▸ Work to complete
Only part of the listing is needed, namely the lines from its start through the line with "-43 -49 -15]", and they should be retyped exactly.

• • • • •

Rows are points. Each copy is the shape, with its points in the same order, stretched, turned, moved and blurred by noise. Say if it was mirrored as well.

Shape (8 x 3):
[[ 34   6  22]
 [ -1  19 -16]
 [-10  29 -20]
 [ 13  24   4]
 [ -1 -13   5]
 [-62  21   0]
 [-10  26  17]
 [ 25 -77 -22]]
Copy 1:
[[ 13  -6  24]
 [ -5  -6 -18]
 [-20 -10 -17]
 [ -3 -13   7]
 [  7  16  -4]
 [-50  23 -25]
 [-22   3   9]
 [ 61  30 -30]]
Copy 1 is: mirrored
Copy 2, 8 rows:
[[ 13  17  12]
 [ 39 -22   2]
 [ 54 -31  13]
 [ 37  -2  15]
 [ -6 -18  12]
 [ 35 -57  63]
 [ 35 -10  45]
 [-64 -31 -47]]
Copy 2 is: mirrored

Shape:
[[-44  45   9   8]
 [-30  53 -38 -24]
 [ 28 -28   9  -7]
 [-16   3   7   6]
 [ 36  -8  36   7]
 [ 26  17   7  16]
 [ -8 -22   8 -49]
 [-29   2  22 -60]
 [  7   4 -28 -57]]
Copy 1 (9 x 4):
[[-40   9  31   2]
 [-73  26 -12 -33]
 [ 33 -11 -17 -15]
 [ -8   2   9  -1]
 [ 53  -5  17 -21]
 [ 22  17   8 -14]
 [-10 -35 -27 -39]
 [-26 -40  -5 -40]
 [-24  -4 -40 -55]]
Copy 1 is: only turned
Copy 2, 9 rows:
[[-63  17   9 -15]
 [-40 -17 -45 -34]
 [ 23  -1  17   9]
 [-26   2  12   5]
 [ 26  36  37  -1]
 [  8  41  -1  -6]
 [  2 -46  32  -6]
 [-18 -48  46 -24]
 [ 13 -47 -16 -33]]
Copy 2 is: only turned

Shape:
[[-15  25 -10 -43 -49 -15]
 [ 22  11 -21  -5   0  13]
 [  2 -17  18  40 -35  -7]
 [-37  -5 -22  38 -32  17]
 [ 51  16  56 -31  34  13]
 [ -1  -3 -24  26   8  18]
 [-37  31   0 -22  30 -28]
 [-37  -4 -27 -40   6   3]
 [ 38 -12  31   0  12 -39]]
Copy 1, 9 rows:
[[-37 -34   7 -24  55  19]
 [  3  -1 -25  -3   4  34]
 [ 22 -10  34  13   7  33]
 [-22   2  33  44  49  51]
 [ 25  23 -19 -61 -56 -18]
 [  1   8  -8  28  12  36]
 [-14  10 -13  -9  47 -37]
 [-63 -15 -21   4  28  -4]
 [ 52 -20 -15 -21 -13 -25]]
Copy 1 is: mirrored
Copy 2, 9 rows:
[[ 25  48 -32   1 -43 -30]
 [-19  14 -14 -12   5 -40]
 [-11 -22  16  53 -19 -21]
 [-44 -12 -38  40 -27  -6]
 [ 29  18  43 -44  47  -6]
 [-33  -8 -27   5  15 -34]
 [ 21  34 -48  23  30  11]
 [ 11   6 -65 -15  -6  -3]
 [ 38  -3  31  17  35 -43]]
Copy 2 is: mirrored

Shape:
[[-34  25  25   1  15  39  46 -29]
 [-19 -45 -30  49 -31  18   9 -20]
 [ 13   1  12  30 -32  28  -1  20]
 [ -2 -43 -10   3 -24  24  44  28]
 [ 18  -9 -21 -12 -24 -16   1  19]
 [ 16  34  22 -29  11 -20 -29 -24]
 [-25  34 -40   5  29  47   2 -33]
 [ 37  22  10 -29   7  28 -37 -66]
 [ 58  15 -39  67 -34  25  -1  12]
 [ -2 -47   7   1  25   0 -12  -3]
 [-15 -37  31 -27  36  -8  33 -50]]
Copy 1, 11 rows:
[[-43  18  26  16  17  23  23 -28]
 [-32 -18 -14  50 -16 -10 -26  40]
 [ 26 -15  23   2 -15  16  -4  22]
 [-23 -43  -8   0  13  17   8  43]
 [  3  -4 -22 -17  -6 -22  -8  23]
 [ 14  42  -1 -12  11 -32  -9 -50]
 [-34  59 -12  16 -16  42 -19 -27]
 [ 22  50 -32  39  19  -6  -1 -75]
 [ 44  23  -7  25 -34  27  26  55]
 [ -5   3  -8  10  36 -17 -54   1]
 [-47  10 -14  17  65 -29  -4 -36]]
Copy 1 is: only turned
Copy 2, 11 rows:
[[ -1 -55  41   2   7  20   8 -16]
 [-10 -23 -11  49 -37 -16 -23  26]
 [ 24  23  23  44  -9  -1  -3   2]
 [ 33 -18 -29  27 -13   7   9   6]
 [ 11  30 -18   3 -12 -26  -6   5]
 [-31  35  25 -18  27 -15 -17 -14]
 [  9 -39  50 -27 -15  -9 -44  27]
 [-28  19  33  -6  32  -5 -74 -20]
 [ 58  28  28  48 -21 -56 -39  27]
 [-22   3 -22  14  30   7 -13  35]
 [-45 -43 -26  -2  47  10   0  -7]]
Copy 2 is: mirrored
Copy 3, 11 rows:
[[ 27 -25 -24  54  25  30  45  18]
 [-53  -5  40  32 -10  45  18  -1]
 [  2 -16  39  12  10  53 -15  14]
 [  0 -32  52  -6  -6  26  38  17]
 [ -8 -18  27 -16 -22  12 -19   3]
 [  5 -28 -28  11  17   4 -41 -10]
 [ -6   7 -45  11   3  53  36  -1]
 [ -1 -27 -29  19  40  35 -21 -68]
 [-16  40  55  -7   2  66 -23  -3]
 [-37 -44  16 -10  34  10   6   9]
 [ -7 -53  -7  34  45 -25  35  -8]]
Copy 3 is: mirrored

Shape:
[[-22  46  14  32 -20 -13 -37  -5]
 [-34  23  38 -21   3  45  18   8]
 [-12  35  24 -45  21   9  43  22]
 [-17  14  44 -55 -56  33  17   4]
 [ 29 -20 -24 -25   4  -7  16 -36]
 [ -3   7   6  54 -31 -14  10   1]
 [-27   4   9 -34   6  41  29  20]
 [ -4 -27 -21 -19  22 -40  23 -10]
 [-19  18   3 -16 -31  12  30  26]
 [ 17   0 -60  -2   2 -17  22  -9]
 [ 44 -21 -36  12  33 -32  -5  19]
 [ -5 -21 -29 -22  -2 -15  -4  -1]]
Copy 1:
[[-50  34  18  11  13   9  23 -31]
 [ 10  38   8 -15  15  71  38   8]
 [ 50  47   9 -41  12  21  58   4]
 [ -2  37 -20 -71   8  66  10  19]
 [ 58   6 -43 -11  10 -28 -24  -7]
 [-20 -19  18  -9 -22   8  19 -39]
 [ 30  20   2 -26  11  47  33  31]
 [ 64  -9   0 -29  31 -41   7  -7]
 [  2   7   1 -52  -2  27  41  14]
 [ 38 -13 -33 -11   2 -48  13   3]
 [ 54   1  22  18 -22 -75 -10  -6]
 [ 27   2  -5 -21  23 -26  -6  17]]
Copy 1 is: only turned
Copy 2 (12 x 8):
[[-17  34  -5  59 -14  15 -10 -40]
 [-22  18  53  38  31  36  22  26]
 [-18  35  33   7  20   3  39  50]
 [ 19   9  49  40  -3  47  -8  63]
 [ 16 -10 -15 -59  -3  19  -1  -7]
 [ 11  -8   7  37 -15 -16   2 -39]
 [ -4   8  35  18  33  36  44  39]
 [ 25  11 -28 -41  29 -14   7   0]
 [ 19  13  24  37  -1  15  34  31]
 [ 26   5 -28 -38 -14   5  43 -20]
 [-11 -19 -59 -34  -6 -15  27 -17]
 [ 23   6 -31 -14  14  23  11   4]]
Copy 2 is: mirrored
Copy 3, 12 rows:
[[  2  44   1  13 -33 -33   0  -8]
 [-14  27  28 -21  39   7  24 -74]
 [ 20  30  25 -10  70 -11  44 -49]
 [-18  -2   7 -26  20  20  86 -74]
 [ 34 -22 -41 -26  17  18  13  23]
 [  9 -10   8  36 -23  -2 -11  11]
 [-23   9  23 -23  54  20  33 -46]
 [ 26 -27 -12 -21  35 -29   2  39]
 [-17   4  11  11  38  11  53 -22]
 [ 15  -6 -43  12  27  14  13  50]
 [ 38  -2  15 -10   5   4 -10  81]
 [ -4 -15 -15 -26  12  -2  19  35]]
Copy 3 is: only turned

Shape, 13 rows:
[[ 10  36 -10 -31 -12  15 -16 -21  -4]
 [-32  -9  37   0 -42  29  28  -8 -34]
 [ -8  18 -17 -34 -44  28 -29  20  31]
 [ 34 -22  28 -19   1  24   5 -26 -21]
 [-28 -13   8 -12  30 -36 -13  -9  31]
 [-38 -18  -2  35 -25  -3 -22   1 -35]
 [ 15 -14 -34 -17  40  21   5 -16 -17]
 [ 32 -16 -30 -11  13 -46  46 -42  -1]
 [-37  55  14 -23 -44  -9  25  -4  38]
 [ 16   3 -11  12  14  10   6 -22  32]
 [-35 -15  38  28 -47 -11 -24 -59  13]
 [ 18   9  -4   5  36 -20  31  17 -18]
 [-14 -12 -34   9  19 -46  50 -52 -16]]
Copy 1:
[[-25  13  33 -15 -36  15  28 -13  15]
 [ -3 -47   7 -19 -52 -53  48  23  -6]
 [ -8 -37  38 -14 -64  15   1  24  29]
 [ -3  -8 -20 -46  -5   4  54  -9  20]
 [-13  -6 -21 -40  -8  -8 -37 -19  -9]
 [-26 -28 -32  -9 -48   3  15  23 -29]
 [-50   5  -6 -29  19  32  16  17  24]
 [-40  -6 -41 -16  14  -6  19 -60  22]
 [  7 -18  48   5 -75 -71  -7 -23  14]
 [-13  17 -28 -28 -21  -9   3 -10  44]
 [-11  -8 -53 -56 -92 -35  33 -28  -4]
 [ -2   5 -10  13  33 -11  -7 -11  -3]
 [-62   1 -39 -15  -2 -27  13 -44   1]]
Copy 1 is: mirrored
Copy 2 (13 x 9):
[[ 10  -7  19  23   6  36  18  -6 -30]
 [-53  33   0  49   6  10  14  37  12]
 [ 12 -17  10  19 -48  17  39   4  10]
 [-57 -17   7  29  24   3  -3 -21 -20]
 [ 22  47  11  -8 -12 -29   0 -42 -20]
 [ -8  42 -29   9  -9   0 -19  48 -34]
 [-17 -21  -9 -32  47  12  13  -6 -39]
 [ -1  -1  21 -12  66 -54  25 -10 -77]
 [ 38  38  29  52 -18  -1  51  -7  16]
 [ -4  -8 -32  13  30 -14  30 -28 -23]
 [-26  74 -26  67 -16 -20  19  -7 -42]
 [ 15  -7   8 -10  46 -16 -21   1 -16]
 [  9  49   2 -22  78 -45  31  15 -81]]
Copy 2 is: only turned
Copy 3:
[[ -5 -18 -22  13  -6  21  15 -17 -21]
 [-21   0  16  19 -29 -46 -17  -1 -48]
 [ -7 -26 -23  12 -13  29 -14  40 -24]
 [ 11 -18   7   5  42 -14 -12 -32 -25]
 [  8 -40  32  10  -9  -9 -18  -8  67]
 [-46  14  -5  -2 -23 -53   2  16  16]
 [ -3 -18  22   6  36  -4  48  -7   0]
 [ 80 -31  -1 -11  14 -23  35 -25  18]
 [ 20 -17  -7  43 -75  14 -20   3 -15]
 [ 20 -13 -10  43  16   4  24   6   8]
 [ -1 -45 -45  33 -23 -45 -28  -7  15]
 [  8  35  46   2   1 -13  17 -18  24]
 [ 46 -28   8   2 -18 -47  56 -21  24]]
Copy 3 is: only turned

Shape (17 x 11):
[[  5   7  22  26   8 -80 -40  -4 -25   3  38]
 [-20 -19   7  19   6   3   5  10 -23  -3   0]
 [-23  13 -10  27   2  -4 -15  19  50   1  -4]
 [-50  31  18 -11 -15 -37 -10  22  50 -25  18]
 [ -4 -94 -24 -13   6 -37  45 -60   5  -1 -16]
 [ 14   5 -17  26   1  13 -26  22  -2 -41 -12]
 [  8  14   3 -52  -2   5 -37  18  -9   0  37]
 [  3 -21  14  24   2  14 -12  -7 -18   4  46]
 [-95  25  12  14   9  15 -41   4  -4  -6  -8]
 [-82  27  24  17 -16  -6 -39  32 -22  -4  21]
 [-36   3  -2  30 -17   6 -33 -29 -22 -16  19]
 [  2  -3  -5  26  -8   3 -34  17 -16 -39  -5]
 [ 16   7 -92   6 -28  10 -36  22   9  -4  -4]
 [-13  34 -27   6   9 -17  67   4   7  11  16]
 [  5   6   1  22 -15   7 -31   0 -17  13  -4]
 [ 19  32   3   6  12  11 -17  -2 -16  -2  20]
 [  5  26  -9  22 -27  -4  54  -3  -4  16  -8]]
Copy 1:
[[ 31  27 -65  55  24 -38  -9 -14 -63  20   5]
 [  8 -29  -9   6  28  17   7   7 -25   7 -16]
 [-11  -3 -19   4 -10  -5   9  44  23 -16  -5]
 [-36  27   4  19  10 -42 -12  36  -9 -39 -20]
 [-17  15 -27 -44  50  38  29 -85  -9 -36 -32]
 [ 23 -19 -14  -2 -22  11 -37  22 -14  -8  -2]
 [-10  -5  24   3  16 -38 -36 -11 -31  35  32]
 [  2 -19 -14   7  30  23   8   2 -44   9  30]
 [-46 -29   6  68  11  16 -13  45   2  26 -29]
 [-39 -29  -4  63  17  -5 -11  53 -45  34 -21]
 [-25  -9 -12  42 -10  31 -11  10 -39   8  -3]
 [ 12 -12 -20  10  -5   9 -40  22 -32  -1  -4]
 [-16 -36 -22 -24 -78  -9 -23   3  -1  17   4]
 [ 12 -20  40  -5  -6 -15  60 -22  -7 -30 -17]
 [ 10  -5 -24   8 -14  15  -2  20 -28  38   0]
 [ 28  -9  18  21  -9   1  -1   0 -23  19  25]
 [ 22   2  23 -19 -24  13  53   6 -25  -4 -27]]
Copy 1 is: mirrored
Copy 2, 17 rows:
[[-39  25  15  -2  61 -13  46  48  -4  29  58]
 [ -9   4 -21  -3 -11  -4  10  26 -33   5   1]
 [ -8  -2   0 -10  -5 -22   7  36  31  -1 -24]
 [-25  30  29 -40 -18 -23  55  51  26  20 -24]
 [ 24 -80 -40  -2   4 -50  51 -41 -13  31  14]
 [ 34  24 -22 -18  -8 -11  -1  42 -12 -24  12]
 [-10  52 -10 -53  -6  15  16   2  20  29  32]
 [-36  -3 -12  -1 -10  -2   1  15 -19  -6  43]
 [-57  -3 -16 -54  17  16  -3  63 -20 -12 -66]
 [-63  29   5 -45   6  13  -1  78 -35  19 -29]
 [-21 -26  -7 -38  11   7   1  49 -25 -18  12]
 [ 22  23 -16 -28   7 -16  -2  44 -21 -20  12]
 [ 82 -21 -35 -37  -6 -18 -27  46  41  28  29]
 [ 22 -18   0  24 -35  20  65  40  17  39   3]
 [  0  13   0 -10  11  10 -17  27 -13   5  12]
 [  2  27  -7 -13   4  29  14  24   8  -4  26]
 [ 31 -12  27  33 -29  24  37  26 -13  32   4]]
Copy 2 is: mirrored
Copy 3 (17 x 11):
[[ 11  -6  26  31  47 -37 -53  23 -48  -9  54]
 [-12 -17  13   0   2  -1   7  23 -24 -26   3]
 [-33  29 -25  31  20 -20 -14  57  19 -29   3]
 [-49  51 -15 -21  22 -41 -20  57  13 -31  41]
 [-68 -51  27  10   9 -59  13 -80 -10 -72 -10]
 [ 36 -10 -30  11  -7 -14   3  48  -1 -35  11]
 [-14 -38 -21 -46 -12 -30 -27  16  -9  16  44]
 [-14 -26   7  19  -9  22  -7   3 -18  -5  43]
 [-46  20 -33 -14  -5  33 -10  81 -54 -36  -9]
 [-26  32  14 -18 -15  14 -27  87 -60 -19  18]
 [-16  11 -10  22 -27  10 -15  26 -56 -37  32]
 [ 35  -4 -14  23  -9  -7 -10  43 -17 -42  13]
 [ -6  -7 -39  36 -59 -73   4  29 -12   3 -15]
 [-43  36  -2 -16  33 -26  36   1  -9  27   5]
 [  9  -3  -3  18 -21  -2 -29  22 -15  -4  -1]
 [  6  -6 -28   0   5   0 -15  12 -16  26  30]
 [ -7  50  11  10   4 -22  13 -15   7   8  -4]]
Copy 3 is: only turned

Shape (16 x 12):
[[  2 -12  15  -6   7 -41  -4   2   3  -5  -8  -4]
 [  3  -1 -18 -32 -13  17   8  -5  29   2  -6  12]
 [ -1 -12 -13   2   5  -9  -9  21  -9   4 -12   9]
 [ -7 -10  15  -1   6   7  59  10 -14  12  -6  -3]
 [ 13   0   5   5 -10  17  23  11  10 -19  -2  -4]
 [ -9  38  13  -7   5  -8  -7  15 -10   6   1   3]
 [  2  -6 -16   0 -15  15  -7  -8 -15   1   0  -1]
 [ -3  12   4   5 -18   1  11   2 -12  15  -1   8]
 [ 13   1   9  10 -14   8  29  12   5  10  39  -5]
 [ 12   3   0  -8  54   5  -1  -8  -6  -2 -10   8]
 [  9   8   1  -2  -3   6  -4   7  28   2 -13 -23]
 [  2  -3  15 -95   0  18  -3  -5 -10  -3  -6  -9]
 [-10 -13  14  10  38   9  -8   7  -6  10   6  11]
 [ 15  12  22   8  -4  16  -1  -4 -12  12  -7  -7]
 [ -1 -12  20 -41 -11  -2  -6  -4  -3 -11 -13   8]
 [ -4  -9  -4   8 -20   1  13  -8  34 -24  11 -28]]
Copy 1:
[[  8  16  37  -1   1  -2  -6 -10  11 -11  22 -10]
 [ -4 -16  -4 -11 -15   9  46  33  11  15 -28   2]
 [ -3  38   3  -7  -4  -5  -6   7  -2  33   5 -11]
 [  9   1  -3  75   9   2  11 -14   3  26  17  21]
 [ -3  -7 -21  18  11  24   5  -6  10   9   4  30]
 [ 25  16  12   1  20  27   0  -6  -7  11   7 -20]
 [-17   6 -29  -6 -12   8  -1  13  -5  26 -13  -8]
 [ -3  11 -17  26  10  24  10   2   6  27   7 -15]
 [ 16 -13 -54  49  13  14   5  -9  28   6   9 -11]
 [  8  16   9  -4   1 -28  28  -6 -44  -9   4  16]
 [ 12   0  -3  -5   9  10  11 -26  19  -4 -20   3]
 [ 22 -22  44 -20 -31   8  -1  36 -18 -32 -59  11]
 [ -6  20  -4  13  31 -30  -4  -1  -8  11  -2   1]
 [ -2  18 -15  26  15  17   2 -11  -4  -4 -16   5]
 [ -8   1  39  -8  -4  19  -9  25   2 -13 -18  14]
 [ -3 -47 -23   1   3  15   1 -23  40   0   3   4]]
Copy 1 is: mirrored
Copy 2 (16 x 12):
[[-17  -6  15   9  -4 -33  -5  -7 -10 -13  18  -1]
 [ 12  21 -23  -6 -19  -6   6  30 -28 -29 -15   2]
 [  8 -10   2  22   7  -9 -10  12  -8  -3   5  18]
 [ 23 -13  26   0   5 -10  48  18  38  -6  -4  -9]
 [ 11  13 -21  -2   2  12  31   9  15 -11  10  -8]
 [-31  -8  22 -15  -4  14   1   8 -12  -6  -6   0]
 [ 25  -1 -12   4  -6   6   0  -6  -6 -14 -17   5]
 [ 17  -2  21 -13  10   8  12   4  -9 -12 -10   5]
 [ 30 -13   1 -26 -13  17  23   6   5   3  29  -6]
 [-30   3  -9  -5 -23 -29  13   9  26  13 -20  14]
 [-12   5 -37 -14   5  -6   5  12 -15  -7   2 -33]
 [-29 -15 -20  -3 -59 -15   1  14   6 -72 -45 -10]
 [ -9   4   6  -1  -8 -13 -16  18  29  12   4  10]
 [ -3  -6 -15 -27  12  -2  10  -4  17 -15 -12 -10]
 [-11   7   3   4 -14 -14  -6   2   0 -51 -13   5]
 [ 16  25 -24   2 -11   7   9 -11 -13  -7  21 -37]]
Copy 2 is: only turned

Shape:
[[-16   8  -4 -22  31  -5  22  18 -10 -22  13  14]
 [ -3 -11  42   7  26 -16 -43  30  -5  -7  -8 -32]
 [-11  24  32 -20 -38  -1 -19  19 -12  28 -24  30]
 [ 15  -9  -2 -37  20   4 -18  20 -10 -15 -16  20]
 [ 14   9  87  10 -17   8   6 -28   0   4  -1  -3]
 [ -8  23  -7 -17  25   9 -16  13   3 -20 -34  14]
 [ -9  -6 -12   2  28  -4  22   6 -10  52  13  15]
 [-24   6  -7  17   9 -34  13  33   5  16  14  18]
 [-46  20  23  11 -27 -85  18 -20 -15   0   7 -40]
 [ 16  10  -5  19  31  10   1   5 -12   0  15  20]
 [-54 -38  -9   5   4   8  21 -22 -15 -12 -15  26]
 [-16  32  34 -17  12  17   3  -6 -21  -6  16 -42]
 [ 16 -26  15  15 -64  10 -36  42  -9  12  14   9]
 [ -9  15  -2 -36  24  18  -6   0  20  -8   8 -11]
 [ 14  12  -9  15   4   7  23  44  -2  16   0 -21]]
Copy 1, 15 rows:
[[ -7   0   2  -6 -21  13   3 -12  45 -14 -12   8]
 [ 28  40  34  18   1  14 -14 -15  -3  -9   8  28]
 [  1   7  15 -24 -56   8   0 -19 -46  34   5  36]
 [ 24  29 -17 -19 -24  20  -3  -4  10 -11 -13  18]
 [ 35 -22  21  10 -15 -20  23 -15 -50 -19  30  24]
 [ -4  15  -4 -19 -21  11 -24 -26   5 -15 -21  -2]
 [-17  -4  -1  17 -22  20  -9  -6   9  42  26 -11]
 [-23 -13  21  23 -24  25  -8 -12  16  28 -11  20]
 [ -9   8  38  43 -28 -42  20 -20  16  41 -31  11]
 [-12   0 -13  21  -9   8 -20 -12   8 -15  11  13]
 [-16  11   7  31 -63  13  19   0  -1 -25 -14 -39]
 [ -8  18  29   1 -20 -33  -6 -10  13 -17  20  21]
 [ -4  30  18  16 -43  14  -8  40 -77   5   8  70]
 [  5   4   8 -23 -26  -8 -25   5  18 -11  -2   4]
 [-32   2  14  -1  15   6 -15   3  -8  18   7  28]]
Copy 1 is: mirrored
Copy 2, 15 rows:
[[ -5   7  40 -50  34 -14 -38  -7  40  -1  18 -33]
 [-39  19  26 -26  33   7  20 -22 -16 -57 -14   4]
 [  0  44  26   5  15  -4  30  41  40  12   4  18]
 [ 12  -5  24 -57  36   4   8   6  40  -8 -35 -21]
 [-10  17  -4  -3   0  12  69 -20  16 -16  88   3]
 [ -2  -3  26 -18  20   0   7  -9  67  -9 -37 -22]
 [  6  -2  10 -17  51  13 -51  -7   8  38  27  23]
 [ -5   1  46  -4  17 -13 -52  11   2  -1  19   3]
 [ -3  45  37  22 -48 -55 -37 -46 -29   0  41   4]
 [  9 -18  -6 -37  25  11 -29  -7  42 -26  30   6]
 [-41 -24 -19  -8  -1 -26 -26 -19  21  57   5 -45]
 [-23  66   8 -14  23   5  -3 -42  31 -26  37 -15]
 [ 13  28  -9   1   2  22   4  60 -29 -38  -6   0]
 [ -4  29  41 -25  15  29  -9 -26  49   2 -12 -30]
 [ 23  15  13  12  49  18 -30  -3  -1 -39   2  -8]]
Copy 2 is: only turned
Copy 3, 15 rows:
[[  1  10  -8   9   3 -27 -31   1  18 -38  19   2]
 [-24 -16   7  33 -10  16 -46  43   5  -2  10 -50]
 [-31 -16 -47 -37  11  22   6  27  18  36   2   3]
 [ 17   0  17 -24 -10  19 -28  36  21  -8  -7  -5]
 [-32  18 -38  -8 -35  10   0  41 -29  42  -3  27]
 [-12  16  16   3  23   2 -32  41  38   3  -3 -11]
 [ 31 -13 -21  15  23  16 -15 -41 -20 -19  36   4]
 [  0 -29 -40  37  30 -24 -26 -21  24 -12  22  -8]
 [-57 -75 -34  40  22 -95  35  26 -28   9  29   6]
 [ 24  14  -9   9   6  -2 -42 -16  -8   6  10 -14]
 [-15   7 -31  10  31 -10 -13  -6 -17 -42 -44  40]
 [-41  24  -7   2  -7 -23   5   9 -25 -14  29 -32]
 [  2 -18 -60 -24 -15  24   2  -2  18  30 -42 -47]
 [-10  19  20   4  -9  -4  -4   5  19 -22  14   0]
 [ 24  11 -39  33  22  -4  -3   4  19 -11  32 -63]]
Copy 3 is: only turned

• • • • •

▸ Answer to the exercise
Rows are points. Each copy is the shape, with its points in the same order, stretched, turned, moved and blurred by noise. Say if it was mirrored as well.

Shape (8 x 3):
[[ 34   6  22]
 [ -1  19 -16]
 [-10  29 -20]
 [ 13  24   4]
 [ -1 -13   5]
 [-62  21   0]
 [-10  26  17]
 [ 25 -77 -22]]
Copy 1:
[[ 13  -6  24]
 [ -5  -6 -18]
 [-20 -10 -17]
 [ -3 -13   7]
 [  7  16  -4]
 [-50  23 -25]
 [-22   3   9]
 [ 61  30 -30]]
Copy 1 is: mirrored
Copy 2, 8 rows:
[[ 13  17  12]
 [ 39 -22   2]
 [ 54 -31  13]
 [ 37  -2  15]
 [ -6 -18  12]
 [ 35 -57  63]
 [ 35 -10  45]
 [-64 -31 -47]]
Copy 2 is: mirrored

Shape:
[[-44  45   9   8]
 [-30  53 -38 -24]
 [ 28 -28   9  -7]
 [-16   3   7   6]
 [ 36  -8  36   7]
 [ 26  17   7  16]
 [ -8 -22   8 -49]
 [-29   2  22 -60]
 [  7   4 -28 -57]]
Copy 1 (9 x 4):
[[-40   9  31   2]
 [-73  26 -12 -33]
 [ 33 -11 -17 -15]
 [ -8   2   9  -1]
 [ 53  -5  17 -21]
 [ 22  17   8 -14]
 [-10 -35 -27 -39]
 [-26 -40  -5 -40]
 [-24  -4 -40 -55]]
Copy 1 is: only turned
Copy 2, 9 rows:
[[-63  17   9 -15]
 [-40 -17 -45 -34]
 [ 23  -1  17   9]
 [-26   2  12   5]
 [ 26  36  37  -1]
 [  8  41  -1  -6]
 [  2 -46  32  -6]
 [-18 -48  46 -24]
 [ 13 -47 -16 -33]]
Copy 2 is: only turned

Shape:
[[-15  25 -10 -43 -49 -15]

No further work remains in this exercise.